[Extracted data entries]
========================================================================

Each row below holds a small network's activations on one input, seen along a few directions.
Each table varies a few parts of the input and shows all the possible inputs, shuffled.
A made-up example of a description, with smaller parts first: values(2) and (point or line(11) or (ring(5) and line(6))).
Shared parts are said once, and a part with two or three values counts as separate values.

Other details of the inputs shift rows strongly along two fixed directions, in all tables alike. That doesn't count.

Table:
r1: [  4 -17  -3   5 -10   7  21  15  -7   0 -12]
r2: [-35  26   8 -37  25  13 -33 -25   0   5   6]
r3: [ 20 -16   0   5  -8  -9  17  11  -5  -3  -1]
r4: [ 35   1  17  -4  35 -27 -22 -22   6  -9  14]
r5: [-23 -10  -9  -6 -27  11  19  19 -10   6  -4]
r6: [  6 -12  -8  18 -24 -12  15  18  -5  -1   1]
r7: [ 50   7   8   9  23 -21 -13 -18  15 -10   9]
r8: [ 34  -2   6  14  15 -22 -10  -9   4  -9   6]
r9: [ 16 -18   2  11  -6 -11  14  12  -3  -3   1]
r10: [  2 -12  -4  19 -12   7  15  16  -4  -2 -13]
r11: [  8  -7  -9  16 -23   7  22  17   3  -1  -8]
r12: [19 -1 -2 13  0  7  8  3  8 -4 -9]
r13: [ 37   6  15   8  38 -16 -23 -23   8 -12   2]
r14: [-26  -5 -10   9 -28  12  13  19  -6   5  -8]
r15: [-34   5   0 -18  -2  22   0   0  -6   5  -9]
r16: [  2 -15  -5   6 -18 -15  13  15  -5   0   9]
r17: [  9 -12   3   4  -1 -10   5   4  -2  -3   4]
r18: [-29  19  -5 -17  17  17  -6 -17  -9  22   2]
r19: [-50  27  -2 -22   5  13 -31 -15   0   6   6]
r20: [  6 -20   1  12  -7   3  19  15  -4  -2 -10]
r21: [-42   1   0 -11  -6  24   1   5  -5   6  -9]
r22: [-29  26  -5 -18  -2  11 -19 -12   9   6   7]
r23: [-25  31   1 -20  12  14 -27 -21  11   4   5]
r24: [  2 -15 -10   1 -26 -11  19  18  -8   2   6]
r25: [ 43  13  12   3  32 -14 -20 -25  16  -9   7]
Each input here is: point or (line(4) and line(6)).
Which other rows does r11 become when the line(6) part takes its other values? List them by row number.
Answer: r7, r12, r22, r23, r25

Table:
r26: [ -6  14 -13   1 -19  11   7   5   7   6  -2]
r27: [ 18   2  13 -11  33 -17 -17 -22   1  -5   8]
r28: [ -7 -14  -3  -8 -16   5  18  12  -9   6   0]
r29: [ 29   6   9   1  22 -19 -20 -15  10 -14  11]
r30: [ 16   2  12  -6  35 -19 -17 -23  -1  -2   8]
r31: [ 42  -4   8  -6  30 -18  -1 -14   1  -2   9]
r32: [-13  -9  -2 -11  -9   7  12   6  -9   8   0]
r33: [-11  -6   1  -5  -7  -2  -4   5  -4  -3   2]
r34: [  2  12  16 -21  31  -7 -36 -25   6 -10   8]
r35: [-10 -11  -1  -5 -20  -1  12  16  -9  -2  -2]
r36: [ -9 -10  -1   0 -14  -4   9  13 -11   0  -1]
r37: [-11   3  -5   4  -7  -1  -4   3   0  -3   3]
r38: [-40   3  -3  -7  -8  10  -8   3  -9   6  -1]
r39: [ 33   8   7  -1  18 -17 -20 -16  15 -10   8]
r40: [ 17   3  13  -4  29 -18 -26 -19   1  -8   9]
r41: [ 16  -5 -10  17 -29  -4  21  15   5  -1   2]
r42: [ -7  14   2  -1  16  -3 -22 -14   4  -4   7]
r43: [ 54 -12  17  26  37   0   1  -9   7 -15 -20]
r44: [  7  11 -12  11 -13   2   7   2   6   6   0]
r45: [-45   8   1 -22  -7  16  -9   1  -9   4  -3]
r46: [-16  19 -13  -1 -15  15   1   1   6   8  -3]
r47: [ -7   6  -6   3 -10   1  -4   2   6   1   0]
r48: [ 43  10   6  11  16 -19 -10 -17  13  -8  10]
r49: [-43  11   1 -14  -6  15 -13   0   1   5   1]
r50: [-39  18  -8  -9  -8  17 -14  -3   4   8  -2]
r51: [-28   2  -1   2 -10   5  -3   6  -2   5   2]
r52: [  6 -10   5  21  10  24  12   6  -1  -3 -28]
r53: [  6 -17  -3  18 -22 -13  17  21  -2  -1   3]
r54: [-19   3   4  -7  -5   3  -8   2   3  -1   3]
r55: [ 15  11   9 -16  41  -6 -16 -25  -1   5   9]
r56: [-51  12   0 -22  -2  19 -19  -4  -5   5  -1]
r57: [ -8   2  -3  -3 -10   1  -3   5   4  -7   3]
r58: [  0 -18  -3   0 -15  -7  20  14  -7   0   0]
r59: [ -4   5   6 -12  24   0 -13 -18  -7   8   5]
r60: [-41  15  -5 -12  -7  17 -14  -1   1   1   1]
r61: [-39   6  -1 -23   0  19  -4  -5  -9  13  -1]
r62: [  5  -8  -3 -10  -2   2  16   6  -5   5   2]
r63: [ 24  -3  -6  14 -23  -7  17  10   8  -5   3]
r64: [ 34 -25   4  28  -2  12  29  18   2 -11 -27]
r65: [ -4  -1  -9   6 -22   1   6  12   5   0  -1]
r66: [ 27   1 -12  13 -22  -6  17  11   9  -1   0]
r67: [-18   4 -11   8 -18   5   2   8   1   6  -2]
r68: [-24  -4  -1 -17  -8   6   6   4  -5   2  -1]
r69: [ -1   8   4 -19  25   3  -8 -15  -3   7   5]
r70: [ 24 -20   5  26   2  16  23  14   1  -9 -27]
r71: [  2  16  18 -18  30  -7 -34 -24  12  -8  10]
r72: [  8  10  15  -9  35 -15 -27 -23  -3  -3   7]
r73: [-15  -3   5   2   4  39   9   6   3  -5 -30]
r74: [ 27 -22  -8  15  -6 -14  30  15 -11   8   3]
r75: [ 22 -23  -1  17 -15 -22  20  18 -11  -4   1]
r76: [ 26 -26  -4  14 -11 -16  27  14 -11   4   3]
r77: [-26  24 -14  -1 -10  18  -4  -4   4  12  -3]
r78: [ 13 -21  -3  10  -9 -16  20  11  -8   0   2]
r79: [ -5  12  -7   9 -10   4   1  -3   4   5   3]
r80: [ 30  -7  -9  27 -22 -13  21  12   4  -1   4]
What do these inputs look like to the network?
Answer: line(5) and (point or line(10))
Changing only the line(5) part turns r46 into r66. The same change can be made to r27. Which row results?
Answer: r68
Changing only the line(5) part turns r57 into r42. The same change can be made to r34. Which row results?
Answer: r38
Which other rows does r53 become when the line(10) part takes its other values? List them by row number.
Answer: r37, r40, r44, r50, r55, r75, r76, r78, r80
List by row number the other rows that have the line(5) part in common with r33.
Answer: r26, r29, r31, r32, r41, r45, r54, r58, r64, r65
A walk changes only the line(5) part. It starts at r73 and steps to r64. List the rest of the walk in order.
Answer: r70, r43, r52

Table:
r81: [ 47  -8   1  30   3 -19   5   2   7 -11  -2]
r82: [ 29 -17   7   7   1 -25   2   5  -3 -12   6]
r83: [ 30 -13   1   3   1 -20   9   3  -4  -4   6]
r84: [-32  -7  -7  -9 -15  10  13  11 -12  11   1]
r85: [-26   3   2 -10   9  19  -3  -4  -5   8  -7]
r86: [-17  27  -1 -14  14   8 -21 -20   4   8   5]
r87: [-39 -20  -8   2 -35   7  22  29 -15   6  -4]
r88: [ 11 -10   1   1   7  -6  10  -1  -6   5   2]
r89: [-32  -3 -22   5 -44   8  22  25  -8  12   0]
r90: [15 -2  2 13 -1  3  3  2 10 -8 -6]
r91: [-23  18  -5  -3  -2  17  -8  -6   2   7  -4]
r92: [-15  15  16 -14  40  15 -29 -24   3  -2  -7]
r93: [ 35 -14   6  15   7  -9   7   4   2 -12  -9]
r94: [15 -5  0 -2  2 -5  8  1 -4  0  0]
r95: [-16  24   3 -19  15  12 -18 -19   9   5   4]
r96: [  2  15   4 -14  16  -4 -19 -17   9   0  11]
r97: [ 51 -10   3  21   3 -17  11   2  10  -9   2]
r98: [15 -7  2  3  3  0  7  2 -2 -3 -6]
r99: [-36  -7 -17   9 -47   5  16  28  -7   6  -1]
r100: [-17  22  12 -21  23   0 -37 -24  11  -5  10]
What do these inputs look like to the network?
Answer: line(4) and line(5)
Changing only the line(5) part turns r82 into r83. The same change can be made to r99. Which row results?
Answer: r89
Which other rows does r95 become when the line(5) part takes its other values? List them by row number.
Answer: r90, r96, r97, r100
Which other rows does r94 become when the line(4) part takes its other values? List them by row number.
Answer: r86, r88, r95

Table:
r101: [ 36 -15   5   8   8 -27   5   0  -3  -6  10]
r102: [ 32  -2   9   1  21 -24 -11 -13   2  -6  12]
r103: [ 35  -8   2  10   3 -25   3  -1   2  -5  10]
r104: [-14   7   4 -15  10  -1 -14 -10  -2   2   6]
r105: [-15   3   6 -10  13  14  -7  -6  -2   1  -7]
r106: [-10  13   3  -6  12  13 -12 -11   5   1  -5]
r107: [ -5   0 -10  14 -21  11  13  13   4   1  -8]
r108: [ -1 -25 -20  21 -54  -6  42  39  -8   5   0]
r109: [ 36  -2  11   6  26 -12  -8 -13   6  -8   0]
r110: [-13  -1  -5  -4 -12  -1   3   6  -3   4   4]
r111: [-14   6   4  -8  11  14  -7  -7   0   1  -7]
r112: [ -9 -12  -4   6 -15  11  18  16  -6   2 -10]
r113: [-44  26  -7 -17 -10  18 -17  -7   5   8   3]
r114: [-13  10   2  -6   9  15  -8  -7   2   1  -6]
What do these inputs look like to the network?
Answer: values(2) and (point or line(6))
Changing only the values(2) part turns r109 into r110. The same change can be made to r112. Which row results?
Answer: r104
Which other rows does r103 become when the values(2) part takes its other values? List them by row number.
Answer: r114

========================================================================

INSTRUCTIONS FOR THE TASK
All lines in the preceding records that hold the word "along" need to be copied.

RESPONSE TO THIS TASK
Each row below holds a small network's activations on one input, seen along a few directions.
Other details of the inputs shift rows strongly along two fixed directions, in all tables alike. That doesn't count.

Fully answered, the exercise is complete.